> **WORK REQUIRED**:
Every line below between the one holding "row 61: [ -6" and the one holding "row 63: [-13", inclusive, should be copied exactly, and no other line.

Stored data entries
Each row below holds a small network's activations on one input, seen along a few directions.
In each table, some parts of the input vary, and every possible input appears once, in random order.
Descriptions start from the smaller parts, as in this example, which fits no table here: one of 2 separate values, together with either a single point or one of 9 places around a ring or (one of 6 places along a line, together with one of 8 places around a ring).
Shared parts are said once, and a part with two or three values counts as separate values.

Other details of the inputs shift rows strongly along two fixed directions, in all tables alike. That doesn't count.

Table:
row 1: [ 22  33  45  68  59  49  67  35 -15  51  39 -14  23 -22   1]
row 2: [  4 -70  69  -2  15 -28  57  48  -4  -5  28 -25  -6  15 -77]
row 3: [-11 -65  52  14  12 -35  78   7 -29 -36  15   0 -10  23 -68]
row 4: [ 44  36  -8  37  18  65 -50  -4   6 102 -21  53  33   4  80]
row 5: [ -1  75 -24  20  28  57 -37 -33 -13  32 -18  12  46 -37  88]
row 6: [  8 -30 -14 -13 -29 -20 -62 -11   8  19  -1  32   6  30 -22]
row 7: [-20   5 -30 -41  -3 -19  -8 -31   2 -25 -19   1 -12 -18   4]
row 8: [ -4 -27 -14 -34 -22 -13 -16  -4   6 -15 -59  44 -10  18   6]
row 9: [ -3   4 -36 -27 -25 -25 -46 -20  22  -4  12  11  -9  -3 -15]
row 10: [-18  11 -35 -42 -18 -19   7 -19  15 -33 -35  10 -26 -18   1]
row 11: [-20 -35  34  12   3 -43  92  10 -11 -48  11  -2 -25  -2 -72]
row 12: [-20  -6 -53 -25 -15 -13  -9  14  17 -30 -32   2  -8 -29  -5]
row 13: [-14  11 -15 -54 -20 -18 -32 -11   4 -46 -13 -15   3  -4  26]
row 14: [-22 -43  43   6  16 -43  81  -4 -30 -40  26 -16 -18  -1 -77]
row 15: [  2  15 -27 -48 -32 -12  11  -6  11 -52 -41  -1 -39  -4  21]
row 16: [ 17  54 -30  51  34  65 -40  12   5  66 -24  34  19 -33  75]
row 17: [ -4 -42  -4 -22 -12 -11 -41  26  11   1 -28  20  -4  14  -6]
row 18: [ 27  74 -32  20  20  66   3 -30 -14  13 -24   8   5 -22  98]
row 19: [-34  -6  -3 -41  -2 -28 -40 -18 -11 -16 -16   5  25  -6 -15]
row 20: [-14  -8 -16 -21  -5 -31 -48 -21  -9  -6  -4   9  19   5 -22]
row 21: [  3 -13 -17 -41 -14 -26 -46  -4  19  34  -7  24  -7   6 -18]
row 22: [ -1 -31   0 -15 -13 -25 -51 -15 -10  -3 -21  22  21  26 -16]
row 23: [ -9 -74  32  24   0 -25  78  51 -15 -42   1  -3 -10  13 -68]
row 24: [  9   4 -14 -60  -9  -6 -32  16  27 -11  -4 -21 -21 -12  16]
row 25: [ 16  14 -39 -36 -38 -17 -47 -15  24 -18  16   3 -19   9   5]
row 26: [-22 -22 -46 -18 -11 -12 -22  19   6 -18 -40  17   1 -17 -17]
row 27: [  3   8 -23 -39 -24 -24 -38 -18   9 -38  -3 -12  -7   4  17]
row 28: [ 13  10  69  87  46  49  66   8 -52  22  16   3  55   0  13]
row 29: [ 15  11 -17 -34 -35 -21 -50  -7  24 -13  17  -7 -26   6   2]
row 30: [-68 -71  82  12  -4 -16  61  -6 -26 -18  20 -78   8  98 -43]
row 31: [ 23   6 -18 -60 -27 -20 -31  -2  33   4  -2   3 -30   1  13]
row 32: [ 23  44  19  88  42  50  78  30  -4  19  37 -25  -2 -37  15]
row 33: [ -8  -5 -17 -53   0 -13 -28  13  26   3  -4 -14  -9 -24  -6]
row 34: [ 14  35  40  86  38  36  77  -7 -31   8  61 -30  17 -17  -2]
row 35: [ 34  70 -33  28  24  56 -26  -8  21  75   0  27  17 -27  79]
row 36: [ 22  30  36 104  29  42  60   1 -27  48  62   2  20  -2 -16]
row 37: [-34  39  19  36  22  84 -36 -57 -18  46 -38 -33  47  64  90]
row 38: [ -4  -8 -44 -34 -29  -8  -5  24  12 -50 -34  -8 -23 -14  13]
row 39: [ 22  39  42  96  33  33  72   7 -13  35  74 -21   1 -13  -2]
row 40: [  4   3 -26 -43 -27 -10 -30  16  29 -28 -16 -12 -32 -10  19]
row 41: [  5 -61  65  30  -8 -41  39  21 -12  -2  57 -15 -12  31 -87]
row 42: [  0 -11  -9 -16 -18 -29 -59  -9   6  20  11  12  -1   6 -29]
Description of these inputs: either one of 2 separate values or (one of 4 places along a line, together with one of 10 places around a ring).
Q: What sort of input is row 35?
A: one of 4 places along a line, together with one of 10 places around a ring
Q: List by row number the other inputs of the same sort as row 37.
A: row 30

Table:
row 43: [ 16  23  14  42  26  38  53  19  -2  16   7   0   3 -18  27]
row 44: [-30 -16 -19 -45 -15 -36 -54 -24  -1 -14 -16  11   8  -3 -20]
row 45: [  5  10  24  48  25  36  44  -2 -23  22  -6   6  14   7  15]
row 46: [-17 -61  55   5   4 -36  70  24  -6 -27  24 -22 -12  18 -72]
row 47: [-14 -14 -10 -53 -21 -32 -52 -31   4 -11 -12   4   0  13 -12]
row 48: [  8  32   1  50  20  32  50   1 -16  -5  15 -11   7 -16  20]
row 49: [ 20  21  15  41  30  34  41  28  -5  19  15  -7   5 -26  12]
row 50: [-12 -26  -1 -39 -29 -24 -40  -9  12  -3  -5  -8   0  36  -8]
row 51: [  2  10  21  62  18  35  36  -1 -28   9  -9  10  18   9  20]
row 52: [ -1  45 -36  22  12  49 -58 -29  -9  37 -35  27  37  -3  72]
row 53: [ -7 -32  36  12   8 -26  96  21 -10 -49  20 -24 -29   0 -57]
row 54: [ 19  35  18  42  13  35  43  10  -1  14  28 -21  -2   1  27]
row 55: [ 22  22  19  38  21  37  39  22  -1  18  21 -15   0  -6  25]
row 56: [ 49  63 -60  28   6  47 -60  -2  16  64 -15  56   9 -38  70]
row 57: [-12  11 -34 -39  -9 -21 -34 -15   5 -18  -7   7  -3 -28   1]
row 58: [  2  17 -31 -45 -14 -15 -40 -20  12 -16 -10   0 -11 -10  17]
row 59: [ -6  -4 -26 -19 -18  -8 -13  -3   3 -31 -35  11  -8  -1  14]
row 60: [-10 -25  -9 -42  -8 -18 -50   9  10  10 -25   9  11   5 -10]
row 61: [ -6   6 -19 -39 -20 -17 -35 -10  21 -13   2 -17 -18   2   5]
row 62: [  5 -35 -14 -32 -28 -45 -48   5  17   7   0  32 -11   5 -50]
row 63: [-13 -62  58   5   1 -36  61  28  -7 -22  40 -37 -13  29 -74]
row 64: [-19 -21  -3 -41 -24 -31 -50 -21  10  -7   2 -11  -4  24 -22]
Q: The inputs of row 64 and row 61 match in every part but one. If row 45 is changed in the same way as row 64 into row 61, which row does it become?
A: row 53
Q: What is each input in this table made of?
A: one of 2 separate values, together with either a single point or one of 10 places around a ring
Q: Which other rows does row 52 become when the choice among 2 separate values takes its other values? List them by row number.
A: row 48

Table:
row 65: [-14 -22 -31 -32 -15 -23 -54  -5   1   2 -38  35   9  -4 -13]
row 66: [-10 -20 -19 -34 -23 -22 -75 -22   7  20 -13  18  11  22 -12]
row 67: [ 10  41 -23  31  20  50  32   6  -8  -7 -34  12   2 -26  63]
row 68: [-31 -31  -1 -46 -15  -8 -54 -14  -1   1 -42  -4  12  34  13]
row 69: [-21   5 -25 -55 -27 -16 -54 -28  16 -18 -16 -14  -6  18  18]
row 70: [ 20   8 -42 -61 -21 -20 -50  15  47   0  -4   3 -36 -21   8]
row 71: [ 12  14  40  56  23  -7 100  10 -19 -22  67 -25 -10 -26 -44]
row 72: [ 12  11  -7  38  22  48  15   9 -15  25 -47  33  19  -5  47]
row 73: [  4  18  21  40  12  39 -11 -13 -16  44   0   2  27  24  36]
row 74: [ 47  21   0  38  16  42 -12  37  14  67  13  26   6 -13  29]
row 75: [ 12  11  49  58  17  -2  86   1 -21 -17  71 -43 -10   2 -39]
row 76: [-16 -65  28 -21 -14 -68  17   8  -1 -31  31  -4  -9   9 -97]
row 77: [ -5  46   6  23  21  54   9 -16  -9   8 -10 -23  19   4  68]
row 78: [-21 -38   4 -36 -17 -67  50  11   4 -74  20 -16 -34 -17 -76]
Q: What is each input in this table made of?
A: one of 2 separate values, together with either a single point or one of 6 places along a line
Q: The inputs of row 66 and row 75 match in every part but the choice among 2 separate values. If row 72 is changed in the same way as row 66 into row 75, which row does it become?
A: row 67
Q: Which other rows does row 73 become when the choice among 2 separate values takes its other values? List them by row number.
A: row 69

> **REPLY**:
row 61: [ -6   6 -19 -39 -20 -17 -35 -10  21 -13   2 -17 -18   2   5]
row 62: [  5 -35 -14 -32 -28 -45 -48   5  17   7   0  32 -11   5 -50]
row 63: [-13 -62  58   5   1 -36  61  28  -7 -22  40 -37 -13  29 -74]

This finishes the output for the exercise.